**Task prompt:**
Scan the records below for the line with "[-27 -56 -52" and the line with "-12] -> V then C". Repeat those two lines and every line between them exactly, and nothing else.

** Information follows **

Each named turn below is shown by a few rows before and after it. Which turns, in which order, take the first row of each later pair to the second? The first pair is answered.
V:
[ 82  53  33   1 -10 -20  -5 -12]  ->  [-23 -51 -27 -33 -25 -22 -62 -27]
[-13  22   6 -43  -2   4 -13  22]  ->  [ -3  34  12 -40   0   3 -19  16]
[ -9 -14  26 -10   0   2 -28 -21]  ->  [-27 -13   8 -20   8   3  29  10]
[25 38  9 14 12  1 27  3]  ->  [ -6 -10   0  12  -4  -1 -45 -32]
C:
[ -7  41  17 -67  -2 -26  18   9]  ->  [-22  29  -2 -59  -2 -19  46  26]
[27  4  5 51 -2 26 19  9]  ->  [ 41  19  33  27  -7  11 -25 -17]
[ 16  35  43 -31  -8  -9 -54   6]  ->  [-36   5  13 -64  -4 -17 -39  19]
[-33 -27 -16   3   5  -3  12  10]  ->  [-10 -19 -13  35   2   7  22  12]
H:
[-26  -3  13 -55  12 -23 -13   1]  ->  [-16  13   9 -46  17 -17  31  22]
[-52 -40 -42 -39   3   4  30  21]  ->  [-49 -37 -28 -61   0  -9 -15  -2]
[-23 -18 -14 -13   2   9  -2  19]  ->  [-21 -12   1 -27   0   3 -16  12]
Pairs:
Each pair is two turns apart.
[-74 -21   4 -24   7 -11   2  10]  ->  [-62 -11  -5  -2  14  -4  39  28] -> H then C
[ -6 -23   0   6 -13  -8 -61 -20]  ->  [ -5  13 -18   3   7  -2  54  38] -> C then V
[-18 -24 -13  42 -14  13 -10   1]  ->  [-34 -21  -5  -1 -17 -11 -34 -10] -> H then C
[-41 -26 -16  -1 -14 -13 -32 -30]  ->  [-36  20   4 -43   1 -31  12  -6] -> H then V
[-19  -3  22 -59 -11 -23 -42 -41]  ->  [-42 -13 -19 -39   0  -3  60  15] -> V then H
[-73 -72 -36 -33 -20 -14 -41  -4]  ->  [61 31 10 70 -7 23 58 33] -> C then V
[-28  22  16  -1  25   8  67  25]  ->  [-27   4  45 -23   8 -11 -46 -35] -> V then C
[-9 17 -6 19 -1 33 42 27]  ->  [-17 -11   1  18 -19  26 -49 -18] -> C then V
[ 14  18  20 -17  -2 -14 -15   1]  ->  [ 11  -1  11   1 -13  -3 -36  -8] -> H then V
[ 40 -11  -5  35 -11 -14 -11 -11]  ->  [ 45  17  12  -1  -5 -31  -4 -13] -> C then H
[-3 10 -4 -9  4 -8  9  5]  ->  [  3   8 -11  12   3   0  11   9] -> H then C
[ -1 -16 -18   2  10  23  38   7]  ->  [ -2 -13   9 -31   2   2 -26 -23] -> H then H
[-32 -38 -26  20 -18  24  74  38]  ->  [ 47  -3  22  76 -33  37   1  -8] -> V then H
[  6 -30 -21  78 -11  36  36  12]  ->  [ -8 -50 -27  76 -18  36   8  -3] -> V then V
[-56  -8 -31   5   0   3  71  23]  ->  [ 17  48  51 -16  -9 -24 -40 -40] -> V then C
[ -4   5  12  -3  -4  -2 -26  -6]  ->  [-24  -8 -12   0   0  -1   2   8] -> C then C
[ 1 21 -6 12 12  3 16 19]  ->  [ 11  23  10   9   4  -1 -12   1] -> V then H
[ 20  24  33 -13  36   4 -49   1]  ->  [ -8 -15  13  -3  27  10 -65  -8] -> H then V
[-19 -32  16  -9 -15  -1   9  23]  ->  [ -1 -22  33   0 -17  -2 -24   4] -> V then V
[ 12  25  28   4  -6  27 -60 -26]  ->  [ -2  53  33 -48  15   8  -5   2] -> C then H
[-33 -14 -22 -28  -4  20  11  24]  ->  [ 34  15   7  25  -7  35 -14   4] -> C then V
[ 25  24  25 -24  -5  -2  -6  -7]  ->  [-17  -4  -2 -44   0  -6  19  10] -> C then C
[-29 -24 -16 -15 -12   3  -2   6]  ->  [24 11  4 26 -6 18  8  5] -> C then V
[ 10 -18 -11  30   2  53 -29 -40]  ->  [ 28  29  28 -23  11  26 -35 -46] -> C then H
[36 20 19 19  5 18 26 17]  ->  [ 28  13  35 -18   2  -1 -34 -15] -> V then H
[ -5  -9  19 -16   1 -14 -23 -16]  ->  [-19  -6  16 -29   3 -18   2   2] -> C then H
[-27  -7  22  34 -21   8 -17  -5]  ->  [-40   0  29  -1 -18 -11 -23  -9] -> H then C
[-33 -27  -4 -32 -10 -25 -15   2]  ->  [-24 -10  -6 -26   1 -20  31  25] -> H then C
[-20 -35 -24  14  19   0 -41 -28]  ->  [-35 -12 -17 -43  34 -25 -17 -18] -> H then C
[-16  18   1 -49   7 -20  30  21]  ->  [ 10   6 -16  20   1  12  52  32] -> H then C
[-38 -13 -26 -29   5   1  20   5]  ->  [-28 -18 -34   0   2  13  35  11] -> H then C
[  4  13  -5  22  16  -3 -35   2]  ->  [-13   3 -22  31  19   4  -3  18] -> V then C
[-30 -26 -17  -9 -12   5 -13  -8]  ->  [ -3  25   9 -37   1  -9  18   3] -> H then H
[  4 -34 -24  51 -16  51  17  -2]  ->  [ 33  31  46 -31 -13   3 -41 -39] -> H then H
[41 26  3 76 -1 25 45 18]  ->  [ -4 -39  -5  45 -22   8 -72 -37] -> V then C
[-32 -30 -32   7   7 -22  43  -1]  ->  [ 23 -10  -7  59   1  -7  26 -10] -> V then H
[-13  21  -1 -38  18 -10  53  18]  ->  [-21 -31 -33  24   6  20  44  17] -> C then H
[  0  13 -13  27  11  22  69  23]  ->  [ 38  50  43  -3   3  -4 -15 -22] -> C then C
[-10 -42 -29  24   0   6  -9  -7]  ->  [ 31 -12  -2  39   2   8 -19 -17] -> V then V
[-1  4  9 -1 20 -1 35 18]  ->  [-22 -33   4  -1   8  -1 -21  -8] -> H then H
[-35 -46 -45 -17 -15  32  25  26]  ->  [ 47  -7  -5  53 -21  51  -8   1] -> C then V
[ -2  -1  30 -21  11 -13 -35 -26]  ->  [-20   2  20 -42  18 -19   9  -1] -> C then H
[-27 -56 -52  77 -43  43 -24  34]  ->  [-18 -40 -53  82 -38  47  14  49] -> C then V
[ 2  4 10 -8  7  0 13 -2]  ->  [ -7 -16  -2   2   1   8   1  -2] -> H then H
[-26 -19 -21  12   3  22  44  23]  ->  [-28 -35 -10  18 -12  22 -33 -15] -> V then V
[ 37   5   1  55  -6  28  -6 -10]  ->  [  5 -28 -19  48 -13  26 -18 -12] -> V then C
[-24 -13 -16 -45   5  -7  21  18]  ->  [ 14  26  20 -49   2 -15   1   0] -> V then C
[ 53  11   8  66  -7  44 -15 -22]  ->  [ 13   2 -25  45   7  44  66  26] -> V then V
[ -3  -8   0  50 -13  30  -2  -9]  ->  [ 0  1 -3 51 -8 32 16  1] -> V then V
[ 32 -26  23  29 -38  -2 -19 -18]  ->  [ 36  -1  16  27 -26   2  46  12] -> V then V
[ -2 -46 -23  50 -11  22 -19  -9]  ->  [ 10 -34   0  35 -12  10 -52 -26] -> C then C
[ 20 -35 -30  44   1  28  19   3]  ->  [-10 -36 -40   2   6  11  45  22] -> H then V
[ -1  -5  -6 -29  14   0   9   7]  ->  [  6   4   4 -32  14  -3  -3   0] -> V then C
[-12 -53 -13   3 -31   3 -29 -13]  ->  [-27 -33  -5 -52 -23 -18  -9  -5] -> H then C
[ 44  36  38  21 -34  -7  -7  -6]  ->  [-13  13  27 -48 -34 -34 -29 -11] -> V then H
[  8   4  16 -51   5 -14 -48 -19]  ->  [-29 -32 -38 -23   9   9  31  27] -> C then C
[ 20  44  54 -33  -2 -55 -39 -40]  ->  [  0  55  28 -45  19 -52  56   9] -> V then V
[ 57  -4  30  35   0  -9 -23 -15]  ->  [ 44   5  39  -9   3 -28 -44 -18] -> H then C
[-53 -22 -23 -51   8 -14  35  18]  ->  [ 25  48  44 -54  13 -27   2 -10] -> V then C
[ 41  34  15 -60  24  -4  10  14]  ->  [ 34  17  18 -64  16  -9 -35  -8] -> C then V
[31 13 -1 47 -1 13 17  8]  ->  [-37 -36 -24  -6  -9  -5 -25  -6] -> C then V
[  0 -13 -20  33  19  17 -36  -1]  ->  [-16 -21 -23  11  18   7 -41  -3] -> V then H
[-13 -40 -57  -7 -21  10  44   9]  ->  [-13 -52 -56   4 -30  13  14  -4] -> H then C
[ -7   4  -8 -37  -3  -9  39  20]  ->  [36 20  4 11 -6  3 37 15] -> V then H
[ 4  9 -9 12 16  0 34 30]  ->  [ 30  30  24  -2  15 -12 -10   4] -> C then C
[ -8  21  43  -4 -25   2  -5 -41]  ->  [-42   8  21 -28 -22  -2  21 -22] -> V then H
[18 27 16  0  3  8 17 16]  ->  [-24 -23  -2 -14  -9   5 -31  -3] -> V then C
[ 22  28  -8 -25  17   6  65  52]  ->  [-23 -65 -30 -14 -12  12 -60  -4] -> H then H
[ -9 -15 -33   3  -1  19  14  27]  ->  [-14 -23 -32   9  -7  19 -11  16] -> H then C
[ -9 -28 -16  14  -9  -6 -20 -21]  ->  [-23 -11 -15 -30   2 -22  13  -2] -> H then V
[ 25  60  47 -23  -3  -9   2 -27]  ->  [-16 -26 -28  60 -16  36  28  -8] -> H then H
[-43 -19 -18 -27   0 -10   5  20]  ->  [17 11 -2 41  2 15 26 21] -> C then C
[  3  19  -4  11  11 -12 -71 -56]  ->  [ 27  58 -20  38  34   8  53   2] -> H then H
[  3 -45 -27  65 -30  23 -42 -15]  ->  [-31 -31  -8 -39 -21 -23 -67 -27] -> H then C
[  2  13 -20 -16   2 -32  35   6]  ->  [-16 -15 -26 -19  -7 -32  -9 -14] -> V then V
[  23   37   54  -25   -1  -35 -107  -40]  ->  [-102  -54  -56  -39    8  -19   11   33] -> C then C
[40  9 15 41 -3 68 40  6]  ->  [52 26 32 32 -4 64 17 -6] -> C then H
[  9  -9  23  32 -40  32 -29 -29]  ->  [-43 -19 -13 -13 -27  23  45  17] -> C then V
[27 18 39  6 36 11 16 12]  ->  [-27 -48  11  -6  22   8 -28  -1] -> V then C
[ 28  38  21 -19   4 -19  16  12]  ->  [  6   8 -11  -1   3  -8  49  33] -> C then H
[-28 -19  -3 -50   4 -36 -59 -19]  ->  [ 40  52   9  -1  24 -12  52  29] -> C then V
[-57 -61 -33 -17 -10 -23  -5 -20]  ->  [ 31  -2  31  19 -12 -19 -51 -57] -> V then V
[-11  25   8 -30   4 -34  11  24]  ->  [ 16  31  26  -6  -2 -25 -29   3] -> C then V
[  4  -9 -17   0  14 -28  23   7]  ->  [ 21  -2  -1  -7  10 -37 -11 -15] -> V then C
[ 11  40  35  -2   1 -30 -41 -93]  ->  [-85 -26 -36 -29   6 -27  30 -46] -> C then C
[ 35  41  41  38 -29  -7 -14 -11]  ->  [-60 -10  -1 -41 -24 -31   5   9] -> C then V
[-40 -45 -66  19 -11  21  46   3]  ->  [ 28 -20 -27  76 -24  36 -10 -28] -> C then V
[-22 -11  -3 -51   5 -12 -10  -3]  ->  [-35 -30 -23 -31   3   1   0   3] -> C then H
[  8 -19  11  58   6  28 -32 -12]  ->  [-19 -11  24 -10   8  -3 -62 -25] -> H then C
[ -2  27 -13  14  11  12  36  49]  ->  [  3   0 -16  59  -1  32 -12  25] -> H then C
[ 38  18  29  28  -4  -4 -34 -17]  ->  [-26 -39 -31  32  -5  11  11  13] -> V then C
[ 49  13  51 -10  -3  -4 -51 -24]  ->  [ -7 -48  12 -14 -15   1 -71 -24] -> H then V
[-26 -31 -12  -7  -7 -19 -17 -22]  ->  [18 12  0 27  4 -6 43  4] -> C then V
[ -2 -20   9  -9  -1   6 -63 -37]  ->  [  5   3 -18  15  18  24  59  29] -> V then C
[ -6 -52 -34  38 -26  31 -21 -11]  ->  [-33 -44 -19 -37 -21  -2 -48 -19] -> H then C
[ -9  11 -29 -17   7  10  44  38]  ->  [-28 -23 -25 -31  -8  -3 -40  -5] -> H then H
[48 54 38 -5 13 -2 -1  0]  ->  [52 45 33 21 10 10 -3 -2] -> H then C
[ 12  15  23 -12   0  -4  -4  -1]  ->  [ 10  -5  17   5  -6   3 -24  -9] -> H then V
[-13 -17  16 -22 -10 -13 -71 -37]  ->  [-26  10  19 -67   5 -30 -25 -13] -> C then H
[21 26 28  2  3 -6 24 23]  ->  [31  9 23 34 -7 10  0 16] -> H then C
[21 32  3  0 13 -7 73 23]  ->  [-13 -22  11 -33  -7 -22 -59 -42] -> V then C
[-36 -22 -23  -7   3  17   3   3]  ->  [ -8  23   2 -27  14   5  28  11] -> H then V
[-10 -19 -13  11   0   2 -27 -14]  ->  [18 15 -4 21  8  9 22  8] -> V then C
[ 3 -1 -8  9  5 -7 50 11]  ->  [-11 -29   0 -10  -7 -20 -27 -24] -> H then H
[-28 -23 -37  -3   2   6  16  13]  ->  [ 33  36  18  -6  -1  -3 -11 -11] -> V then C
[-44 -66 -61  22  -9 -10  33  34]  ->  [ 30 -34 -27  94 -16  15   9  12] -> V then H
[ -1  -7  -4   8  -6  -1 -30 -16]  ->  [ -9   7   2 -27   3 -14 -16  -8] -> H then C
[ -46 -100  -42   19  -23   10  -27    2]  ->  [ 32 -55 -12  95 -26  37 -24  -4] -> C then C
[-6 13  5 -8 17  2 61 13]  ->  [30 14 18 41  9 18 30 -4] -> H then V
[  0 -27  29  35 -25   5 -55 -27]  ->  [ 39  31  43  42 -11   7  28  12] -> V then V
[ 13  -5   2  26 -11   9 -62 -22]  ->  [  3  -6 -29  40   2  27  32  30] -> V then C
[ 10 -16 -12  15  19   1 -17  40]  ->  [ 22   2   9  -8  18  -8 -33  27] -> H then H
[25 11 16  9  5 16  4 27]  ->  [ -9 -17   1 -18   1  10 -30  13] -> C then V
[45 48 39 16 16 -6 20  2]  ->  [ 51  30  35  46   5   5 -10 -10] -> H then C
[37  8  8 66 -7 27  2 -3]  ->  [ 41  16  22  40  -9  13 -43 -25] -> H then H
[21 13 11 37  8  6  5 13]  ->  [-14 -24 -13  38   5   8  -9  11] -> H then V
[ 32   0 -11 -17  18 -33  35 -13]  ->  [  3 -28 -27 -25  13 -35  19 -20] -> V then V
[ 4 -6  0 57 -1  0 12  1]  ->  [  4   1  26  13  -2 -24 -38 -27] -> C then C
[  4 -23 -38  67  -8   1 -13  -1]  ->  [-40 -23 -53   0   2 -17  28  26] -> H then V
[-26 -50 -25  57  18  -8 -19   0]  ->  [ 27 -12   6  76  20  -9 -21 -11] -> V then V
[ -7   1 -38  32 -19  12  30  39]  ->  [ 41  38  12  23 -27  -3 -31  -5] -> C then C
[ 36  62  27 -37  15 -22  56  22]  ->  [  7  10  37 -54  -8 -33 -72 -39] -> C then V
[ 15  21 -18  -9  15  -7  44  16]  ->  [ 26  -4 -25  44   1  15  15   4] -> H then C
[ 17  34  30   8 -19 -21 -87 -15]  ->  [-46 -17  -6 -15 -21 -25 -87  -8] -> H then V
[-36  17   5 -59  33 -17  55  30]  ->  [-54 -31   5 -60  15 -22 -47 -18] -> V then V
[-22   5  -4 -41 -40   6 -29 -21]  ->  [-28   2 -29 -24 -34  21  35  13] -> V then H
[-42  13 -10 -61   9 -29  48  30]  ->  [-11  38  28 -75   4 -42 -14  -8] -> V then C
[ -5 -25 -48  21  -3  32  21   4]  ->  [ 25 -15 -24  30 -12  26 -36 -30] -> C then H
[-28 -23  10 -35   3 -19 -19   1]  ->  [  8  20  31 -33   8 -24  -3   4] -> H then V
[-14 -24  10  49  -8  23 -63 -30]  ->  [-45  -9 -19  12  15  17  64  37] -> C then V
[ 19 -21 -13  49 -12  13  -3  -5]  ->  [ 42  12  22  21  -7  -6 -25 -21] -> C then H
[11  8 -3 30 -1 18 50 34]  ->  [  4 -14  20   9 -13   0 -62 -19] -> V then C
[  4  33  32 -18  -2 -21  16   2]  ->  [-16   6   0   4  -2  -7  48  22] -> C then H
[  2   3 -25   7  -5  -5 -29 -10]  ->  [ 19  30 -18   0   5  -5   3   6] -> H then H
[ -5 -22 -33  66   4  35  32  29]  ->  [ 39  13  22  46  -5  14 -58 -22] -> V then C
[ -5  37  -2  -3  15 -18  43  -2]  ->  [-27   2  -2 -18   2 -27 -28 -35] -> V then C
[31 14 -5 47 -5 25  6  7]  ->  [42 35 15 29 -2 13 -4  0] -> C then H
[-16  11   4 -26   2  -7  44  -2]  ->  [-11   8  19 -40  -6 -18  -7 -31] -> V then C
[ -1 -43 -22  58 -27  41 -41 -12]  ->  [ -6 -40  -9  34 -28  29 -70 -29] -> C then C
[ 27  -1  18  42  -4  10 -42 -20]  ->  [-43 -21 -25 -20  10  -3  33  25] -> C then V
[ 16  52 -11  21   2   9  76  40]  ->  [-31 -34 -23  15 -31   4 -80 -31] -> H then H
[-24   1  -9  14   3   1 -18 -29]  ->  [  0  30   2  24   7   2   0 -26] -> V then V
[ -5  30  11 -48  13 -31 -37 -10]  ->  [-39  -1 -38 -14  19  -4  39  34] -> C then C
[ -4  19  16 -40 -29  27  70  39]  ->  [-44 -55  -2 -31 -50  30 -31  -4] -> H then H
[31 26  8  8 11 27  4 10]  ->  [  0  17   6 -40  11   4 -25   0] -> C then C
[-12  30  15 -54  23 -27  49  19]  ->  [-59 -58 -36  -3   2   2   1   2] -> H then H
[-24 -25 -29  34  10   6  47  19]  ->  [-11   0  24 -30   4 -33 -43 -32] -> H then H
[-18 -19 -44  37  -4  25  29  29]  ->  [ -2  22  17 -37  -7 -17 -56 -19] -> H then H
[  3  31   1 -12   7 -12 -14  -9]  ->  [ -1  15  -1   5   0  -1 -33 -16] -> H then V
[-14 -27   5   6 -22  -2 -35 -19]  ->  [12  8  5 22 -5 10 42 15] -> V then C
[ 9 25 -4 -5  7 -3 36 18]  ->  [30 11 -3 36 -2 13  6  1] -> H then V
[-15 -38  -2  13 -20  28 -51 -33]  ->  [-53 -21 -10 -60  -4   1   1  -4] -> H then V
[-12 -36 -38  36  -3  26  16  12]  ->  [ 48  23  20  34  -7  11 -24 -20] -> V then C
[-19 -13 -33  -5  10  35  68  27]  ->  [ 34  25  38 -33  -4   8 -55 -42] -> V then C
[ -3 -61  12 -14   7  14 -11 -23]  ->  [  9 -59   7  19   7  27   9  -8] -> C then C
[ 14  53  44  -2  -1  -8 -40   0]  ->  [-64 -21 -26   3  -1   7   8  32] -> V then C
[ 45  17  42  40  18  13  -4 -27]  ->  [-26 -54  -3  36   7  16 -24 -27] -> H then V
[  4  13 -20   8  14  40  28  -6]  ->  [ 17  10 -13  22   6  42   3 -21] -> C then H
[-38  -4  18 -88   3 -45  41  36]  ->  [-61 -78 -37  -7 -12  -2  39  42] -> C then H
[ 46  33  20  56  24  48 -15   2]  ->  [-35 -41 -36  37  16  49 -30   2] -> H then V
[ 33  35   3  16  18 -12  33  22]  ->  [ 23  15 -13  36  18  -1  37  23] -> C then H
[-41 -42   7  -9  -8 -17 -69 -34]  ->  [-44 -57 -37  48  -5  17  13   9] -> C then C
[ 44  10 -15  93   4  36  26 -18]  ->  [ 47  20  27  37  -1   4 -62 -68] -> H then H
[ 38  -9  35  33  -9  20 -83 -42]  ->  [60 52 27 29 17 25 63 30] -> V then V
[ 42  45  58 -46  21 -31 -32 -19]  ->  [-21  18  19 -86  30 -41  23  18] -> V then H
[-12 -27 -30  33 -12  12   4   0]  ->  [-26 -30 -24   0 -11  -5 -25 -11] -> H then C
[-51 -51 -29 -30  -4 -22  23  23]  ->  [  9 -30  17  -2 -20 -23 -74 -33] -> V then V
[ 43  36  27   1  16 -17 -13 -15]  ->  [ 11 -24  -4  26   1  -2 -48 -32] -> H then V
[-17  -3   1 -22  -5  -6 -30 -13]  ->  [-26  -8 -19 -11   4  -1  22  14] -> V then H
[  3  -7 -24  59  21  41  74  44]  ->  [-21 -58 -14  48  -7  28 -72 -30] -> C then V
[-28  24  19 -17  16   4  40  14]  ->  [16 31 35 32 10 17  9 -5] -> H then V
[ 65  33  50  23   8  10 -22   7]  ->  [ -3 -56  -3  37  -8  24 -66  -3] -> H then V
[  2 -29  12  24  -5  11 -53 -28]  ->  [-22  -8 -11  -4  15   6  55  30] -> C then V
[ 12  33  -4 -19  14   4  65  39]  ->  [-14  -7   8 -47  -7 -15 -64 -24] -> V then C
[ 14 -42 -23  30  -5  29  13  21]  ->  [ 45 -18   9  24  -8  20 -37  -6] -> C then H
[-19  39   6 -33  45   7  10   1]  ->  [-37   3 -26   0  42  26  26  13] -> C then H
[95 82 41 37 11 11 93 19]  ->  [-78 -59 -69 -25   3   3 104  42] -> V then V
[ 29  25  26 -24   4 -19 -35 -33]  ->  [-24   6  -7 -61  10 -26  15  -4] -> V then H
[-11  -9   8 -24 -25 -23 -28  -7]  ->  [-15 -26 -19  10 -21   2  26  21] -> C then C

** End of Information **

**Your response:**
[-27 -56 -52  77 -43  43 -24  34]  ->  [-18 -40 -53  82 -38  47  14  49] -> C then V
[ 2  4 10 -8  7  0 13 -2]  ->  [ -7 -16  -2   2   1   8   1  -2] -> H then H
[-26 -19 -21  12   3  22  44  23]  ->  [-28 -35 -10  18 -12  22 -33 -15] -> V then V
[ 37   5   1  55  -6  28  -6 -10]  ->  [  5 -28 -19  48 -13  26 -18 -12] -> V then C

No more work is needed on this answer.